Work instruction:
Write all of the lines below out again, exactly as they stand.
(The data)
Here is a tiny trained network, its code and every weight. The questions are about switching its units off for an input and a class, where a switched-off unit gives its printed mean instead of its output.

import numpy as np


def w(rows, s, z=0):
    codes = np.array(rows[::2]) - 128.0
    scale = np.full(codes.shape[1], s)
    scale[-1] = z or s
    return codes * scale


def f(y):
    return np.maximum(y, 0)


def log_softmax(a):
    a = a - a.max(-1, keepdims=True)
    return a - np.log(np.exp(a).sum(-1, keepdims=True))


def net(x, mask):
    res = np.array(x, float).reshape(1, 2) / 4 @ E
    y = f(res @ A[0][:, :-1].T + A[0][:, -1])
    res = res + np.where(mask, y, B[0][:, -1]) @ B[0][:, :-1]
    return log_softmax(res[-1] @ U[:, :-1].T + U[:, -1])


A, B = {}, {}
E = w([
[120,197,244,117,189,3,168],'x0',
[43,49,165,164,95,93,15],'x1',
],0.013)
A[0] = w([
[72,207,218,88,166,112,117,131],'neuron 0',
[8,149,190,95,71,29,70,147],'neuron 1',
[85,145,225,129,180,94,70,153],'neuron 2',
[78,90,86,144,38,156,53,166],'neuron 3',
[255,205,69,137,96,209,244,227],'neuron 4',
[161,215,121,103,172,96,188,182],'neuron 5',
[133,100,41,167,32,139,83,211],'neuron 6',
[113,232,157,122,189,50,230,255],'neuron 7',
],0.0096,0.0049)
B[0] = w([
[99,125,157,100,224,109,81,200],'neuron 0',
[77,83,86,160,188,177,102,225],'neuron 1',
[115,124,118,193,201,114,83,205],'neuron 2',
[122,135,44,175,58,158,162,222],'neuron 3',
[171,146,86,53,68,181,108,253],'neuron 4',
[202,149,92,73,185,9,179,205],'neuron 5',
[150,115,98,159,89,166,38,220],'neuron 6',
[218,105,120,66,174,89,131,250],'neuron 7',
],0.011,0.019)
U = w([
[202,183,161,172,56,92,188,13],'0',
[187,111,172,81,183,82,191,50],'1',
[188,40,85,145,3,240,20,253],'2',
[143,158,207,133,200,136,11,36],'3',
[174,143,195,170,54,105,205,3],'4',
[20,97,134,204,103,134,124,159],'5',
[255,253,96,14,72,97,220,104],'6',
],0.0096,0.0051)

Each question gives the input, the list of numbers given to net, and the class t.
The units are the neurons (one row each of A and B). Each row of codes is followed by its name. A weight is (code - 128) times the scale printed after its matrix; where a second scale follows, it is the last column's (A, B and U).
mask holds one flag per neuron, in row order. A switched-off neuron (its flag False) gives its mean, the last column of its row in B, instead of its output. The means were averaged over made-up inputs and are rounded, as every weight is.
A unit's drop is (log p(t) with every unit on - log p(t) with that unit switched off) / (log p(t) with every unit on - log p(t) with every unit switched off).
The circuit of an input: a set's keep is (log p(t) with only the set's units on - log p(t) with every unit switched off) / (log p(t) with every unit on - log p(t) with every unit switched off). Starting from all 8 units, units are removed one at a time, each time the one whose removal leaves the highest keep (on an exact tie, the one counted first), for as long as the keep stays at least 0.8.
units of the circuit, in order: the units of the circuit, biggest drop first
unit that matters most: the unit with the biggest drop
k most important neurons: the k neurons with the biggest drops, biggest first
drop when u is switched off: that unit's drop, to one decimal
input [3,7], class 5: unit that matters most => neuron 7
input [2,4], class 5: units of the circuit, in order => [neuron 7; neuron 4]
input [7,0], class 1: 3 most important neurons => [neuron 7; neuron 5; neuron 6]
input [4,-2], class 1: units of the circuit, in order => [neuron 3; neuron 4]
input [3,-1], class 1: 2 most important neurons => [neuron 4; neuron 3]
input [-2,-3], class 6: 2 most important neurons => [neuron 1; neuron 6]
input [2,1], class 3: 2 most important neurons => [neuron 5; neuron 3]
input [-5,-6], class 6: 3 most important neurons => [neuron 1; neuron 2; neuron 3]
input [1,1], class 3: 2 most important neurons => [neuron 3; neuron 4]
input [3,1], class 3: drop when neuron 3 is switched off => 0.2
input [0,-1], class 6: drop when neuron 0 is switched off => 0.0
input [8,-4], class 1: drop when neuron 3 is switched off => 0.2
(End The data)
Response area:
Here is a tiny trained network, its code and every weight. The questions are about switching its units off for an input and a class, where a switched-off unit gives its printed mean instead of its output.

import numpy as np


def w(rows, s, z=0):
    codes = np.array(rows[::2]) - 128.0
    scale = np.full(codes.shape[1], s)
    scale[-1] = z or s
    return codes * scale


def f(y):
    return np.maximum(y, 0)


def log_softmax(a):
    a = a - a.max(-1, keepdims=True)
    return a - np.log(np.exp(a).sum(-1, keepdims=True))


def net(x, mask):
    res = np.array(x, float).reshape(1, 2) / 4 @ E
    y = f(res @ A[0][:, :-1].T + A[0][:, -1])
    res = res + np.where(mask, y, B[0][:, -1]) @ B[0][:, :-1]
    return log_softmax(res[-1] @ U[:, :-1].T + U[:, -1])


A, B = {}, {}
E = w([
[120,197,244,117,189,3,168],'x0',
[43,49,165,164,95,93,15],'x1',
],0.013)
A[0] = w([
[72,207,218,88,166,112,117,131],'neuron 0',
[8,149,190,95,71,29,70,147],'neuron 1',
[85,145,225,129,180,94,70,153],'neuron 2',
[78,90,86,144,38,156,53,166],'neuron 3',
[255,205,69,137,96,209,244,227],'neuron 4',
[161,215,121,103,172,96,188,182],'neuron 5',
[133,100,41,167,32,139,83,211],'neuron 6',
[113,232,157,122,189,50,230,255],'neuron 7',
],0.0096,0.0049)
B[0] = w([
[99,125,157,100,224,109,81,200],'neuron 0',
[77,83,86,160,188,177,102,225],'neuron 1',
[115,124,118,193,201,114,83,205],'neuron 2',
[122,135,44,175,58,158,162,222],'neuron 3',
[171,146,86,53,68,181,108,253],'neuron 4',
[202,149,92,73,185,9,179,205],'neuron 5',
[150,115,98,159,89,166,38,220],'neuron 6',
[218,105,120,66,174,89,131,250],'neuron 7',
],0.011,0.019)
U = w([
[202,183,161,172,56,92,188,13],'0',
[187,111,172,81,183,82,191,50],'1',
[188,40,85,145,3,240,20,253],'2',
[143,158,207,133,200,136,11,36],'3',
[174,143,195,170,54,105,205,3],'4',
[20,97,134,204,103,134,124,159],'5',
[255,253,96,14,72,97,220,104],'6',
],0.0096,0.0051)

Each question gives the input, the list of numbers given to net, and the class t.
The units are the neurons (one row each of A and B). Each row of codes is followed by its name. A weight is (code - 128) times the scale printed after its matrix; where a second scale follows, it is the last column's (A, B and U).
mask holds one flag per neuron, in row order. A switched-off neuron (its flag False) gives its mean, the last column of its row in B, instead of its output. The means were averaged over made-up inputs and are rounded, as every weight is.
A unit's drop is (log p(t) with every unit on - log p(t) with that unit switched off) / (log p(t) with every unit on - log p(t) with every unit switched off).
The circuit of an input: a set's keep is (log p(t) with only the set's units on - log p(t) with every unit switched off) / (log p(t) with every unit on - log p(t) with every unit switched off). Starting from all 8 units, units are removed one at a time, each time the one whose removal leaves the highest keep (on an exact tie, the one counted first), for as long as the keep stays at least 0.8.
units of the circuit, in order: the units of the circuit, biggest drop first
unit that matters most: the unit with the biggest drop
k most important neurons: the k neurons with the biggest drops, biggest first
drop when u is switched off: that unit's drop, to one decimal
input [3,7], class 5: unit that matters most => neuron 7
input [2,4], class 5: units of the circuit, in order => [neuron 7; neuron 4]
input [7,0], class 1: 3 most important neurons => [neuron 7; neuron 5; neuron 6]
input [4,-2], class 1: units of the circuit, in order => [neuron 3; neuron 4]
input [3,-1], class 1: 2 most important neurons => [neuron 4; neuron 3]
input [-2,-3], class 6: 2 most important neurons => [neuron 1; neuron 6]
input [2,1], class 3: 2 most important neurons => [neuron 5; neuron 3]
input [-5,-6], class 6: 3 most important neurons => [neuron 1; neuron 2; neuron 3]
input [1,1], class 3: 2 most important neurons => [neuron 3; neuron 4]
input [3,1], class 3: drop when neuron 3 is switched off => 0.2
input [0,-1], class 6: drop when neuron 0 is switched off => 0.0
input [8,-4], class 1: drop when neuron 3 is switched off => 0.2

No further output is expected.